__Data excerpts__
######

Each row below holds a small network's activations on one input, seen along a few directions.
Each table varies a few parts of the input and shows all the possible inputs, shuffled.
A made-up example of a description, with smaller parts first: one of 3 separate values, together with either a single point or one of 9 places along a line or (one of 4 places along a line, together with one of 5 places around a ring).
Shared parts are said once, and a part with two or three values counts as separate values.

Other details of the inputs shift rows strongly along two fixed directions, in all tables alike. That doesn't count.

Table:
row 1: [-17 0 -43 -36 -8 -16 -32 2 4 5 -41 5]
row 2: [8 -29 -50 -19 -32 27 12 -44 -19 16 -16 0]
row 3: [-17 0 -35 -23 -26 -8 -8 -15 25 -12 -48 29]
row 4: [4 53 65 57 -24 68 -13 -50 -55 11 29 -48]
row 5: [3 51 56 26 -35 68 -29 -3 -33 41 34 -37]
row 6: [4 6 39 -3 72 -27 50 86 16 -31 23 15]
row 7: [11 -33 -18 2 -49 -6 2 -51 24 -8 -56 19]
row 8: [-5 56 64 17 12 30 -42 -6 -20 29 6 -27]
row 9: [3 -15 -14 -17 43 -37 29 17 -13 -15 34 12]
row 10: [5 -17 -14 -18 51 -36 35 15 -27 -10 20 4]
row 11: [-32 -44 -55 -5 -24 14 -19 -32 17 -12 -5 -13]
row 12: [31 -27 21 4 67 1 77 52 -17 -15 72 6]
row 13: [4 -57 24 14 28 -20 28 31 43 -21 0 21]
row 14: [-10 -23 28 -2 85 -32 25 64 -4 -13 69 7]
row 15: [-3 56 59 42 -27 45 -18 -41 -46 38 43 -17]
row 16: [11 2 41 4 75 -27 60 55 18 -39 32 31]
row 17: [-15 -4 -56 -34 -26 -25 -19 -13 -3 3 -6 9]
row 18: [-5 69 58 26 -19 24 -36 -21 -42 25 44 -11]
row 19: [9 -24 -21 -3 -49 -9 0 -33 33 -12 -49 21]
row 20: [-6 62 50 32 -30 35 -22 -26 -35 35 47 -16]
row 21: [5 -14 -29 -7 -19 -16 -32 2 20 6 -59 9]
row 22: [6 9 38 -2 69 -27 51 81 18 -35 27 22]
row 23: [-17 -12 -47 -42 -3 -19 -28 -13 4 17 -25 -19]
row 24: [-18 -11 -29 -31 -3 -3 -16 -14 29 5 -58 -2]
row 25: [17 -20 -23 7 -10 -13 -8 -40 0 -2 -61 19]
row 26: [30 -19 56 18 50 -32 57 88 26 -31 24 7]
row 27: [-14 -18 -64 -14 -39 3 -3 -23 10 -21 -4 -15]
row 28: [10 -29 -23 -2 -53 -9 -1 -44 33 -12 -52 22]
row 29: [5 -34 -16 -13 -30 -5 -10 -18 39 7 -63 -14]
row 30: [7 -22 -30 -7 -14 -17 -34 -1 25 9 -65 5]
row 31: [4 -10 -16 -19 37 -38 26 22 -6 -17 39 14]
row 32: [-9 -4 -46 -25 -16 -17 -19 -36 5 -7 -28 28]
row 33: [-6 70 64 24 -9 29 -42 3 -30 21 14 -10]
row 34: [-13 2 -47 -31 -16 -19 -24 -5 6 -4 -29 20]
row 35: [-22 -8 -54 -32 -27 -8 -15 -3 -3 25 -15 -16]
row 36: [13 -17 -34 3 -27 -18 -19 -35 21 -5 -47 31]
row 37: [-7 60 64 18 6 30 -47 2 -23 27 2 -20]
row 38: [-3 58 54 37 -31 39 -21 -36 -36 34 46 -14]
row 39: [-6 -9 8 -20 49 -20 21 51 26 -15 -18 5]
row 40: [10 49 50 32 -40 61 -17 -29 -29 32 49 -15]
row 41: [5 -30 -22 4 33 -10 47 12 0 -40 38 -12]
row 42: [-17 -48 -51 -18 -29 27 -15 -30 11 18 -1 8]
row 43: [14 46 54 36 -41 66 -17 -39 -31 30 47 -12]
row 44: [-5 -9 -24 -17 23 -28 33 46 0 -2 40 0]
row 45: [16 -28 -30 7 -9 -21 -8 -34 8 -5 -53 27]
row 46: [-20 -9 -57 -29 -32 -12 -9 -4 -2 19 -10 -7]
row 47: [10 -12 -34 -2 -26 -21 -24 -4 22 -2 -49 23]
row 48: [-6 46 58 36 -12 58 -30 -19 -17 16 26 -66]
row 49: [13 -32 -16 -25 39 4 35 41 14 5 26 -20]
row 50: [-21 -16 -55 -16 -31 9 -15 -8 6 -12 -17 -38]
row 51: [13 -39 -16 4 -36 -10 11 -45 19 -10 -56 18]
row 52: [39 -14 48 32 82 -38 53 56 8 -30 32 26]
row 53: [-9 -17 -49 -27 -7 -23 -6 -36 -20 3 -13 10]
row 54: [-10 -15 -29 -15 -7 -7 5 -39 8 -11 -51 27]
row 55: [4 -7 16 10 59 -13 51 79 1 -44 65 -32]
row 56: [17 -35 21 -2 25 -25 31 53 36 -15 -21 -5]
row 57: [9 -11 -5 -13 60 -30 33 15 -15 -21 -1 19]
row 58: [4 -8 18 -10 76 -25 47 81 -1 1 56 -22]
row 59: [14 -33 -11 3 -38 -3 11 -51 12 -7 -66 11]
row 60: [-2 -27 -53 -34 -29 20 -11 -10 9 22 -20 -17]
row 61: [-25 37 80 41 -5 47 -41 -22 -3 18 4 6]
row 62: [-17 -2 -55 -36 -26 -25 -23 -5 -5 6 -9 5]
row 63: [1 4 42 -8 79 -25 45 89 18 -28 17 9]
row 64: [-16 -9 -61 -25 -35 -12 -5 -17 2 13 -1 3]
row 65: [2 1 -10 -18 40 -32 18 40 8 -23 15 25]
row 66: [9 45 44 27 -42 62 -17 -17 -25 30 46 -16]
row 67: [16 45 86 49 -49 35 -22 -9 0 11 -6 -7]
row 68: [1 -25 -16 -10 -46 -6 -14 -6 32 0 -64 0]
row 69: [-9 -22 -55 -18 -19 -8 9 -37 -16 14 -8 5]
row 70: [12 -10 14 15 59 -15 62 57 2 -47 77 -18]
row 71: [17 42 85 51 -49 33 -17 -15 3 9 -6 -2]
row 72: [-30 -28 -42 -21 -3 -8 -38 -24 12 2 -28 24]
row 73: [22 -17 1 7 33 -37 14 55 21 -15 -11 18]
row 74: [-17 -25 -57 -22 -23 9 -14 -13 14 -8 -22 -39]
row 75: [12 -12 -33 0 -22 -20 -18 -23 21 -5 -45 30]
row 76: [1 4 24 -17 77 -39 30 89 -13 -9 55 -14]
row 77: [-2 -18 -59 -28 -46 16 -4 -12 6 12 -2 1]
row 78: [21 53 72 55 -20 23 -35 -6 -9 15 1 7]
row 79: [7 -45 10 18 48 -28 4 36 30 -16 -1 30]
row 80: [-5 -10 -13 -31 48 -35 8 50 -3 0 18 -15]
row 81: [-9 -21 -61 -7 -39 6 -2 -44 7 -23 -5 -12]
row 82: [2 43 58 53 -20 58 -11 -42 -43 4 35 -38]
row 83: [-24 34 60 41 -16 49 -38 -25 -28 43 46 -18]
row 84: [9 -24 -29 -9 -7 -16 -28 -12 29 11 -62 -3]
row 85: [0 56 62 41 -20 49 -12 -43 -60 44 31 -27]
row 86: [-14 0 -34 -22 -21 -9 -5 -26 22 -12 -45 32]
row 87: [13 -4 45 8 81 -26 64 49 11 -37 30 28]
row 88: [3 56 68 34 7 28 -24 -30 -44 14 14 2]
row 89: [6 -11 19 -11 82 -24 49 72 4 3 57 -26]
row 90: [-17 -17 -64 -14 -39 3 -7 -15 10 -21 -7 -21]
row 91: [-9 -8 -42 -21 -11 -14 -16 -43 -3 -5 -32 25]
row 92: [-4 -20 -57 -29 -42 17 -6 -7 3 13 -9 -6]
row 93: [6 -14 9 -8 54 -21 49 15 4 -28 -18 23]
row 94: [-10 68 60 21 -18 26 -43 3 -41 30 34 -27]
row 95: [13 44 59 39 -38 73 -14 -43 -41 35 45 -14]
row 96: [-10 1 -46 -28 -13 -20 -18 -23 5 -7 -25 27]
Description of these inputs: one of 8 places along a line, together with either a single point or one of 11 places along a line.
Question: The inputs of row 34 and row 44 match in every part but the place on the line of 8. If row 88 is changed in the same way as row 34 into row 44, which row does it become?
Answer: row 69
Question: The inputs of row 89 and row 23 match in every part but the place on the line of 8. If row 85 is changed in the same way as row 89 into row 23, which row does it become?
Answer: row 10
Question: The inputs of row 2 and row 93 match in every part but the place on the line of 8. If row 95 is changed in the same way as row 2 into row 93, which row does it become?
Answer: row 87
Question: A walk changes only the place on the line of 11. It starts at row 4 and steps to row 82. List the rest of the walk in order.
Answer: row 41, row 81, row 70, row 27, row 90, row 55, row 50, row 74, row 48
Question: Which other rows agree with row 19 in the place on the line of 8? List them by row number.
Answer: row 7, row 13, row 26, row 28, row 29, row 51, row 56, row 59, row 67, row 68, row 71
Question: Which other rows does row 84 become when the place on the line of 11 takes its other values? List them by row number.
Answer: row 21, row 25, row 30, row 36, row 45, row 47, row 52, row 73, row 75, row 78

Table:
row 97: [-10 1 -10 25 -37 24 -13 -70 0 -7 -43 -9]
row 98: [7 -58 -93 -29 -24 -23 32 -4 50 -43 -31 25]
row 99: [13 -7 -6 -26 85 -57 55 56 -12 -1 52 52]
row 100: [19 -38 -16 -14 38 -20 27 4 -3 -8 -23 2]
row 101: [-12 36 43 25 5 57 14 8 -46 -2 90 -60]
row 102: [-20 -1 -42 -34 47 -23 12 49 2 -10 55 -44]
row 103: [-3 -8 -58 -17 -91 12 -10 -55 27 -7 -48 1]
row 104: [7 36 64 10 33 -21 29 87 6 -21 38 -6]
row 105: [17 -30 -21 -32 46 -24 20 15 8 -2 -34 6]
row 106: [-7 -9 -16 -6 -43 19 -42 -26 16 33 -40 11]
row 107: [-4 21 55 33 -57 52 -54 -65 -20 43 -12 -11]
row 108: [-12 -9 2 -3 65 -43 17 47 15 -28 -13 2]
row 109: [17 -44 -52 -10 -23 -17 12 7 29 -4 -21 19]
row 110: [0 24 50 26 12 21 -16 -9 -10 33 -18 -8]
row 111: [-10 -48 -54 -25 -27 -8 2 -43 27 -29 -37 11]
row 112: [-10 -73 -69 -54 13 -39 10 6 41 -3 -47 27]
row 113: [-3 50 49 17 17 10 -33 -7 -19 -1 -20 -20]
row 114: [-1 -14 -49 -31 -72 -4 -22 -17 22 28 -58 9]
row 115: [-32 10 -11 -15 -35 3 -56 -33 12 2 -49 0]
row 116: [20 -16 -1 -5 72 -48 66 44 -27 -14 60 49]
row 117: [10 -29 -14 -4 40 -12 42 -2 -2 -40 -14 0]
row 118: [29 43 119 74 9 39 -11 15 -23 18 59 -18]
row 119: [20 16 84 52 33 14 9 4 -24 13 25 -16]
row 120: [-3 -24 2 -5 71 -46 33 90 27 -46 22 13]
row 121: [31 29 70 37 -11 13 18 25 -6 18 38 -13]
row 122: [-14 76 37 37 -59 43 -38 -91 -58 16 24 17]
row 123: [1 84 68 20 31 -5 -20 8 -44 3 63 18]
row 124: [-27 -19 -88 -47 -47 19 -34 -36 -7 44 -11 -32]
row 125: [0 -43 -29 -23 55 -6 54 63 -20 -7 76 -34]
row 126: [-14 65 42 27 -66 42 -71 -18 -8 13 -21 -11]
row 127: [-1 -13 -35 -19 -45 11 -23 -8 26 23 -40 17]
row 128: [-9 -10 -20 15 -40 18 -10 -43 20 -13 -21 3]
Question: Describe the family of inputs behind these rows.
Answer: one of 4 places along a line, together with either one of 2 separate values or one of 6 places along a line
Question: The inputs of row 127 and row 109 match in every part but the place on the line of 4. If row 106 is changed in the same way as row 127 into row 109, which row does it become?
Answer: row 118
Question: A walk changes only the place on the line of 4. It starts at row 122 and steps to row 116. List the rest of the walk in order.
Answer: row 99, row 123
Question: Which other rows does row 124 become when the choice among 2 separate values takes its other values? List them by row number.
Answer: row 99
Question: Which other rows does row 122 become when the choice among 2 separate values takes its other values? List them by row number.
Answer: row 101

######

__Assigned task__
From the records above, print exactly the lines that run from the line with "row 35: [-22" to the line with "row 41: [5 -30", inclusive.

__Solution below__
row 35: [-22 -8 -54 -32 -27 -8 -15 -3 -3 25 -15 -16]
row 36: [13 -17 -34 3 -27 -18 -19 -35 21 -5 -47 31]
row 37: [-7 60 64 18 6 30 -47 2 -23 27 2 -20]
row 38: [-3 58 54 37 -31 39 -21 -36 -36 34 46 -14]
row 39: [-6 -9 8 -20 49 -20 21 51 26 -15 -18 5]
row 40: [10 49 50 32 -40 61 -17 -29 -29 32 49 -15]
row 41: [5 -30 -22 4 33 -10 47 12 0 -40 38 -12]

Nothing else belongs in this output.